[EXCERPTED RECORDS — start]

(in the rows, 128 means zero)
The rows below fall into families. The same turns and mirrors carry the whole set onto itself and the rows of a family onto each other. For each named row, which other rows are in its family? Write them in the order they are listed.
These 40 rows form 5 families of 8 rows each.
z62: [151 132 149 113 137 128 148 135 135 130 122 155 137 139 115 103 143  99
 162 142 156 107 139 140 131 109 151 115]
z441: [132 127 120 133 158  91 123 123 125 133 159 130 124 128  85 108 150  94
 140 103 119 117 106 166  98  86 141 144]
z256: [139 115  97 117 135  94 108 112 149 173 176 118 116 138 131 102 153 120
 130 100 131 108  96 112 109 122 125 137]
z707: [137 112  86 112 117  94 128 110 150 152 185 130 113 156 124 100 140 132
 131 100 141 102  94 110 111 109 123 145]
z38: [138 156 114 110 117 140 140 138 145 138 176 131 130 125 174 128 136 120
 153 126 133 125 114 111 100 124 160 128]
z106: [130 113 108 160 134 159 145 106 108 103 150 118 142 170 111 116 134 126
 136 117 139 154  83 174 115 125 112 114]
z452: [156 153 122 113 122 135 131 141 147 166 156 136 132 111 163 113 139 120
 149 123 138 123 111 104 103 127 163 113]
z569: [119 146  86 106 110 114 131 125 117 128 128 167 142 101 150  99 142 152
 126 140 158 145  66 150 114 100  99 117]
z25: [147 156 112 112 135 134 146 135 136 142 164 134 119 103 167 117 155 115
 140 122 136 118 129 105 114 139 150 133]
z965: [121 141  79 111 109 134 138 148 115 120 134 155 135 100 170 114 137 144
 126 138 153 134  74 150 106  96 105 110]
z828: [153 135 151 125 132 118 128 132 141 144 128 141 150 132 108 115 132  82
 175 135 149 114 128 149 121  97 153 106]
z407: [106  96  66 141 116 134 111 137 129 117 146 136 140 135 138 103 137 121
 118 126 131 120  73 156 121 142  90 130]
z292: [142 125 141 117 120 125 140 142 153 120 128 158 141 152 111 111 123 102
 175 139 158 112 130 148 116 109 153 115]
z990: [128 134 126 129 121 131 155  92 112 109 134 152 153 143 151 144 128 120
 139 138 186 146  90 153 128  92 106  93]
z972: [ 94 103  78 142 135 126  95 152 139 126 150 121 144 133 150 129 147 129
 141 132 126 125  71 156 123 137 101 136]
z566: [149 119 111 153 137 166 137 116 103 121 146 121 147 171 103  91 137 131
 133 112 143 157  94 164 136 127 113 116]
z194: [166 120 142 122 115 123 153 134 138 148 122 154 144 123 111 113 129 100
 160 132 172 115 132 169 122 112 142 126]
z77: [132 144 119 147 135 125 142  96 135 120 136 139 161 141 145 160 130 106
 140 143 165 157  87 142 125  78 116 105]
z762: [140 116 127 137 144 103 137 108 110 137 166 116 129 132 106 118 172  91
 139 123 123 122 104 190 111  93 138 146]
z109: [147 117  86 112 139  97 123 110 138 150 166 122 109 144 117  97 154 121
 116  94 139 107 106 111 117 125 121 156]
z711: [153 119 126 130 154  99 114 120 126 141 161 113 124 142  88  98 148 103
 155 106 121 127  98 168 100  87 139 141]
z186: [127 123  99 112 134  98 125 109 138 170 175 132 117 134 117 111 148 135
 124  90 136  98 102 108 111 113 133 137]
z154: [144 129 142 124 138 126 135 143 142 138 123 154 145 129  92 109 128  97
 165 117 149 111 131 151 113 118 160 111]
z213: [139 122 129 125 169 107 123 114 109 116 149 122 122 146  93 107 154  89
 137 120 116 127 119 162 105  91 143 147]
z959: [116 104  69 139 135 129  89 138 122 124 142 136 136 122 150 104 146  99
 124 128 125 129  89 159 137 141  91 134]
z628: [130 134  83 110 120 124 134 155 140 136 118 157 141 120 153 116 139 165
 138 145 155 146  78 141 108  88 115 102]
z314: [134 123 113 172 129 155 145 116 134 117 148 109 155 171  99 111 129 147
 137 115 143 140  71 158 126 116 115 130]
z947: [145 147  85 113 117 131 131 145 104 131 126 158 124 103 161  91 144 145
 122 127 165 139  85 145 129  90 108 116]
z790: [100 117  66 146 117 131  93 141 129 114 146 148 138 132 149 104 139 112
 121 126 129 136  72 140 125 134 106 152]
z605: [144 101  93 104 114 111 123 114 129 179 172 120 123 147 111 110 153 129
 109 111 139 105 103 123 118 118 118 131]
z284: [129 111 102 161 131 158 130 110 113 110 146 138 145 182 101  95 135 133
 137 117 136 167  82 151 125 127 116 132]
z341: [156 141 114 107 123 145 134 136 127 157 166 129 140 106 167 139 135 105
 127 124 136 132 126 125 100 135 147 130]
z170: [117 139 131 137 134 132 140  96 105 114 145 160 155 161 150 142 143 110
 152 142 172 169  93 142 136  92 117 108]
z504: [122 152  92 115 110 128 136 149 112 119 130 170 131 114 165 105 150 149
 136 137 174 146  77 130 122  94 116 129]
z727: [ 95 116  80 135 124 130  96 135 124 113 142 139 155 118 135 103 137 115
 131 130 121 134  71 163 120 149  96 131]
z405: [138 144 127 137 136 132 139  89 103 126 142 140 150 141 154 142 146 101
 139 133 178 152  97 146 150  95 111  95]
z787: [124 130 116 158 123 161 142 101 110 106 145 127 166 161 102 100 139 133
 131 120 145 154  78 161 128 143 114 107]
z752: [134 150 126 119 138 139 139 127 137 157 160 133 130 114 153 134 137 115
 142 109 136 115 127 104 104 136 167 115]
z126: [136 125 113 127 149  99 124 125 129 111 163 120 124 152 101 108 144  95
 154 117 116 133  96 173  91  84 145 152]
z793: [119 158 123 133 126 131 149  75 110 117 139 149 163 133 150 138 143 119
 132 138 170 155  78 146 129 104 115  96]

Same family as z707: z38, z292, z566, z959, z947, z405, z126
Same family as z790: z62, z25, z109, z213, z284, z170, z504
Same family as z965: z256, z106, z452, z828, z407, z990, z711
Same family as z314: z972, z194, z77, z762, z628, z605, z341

[EXCERPTED RECORDS — finish]

#### WHAT YOU HAVE TO DO:
The answer must consist of the lines from the one with "132 138 170" through the final line of the entries above, exactly as they are, and nothing else.

#### YOUR SOLUTION:
 132 138 170 155  78 146 129 104 115  96]

Same family as z707: z38, z292, z566, z959, z947, z405, z126
Same family as z790: z62, z25, z109, z213, z284, z170, z504
Same family as z965: z256, z106, z452, z828, z407, z990, z711
Same family as z314: z972, z194, z77, z762, z628, z605, z341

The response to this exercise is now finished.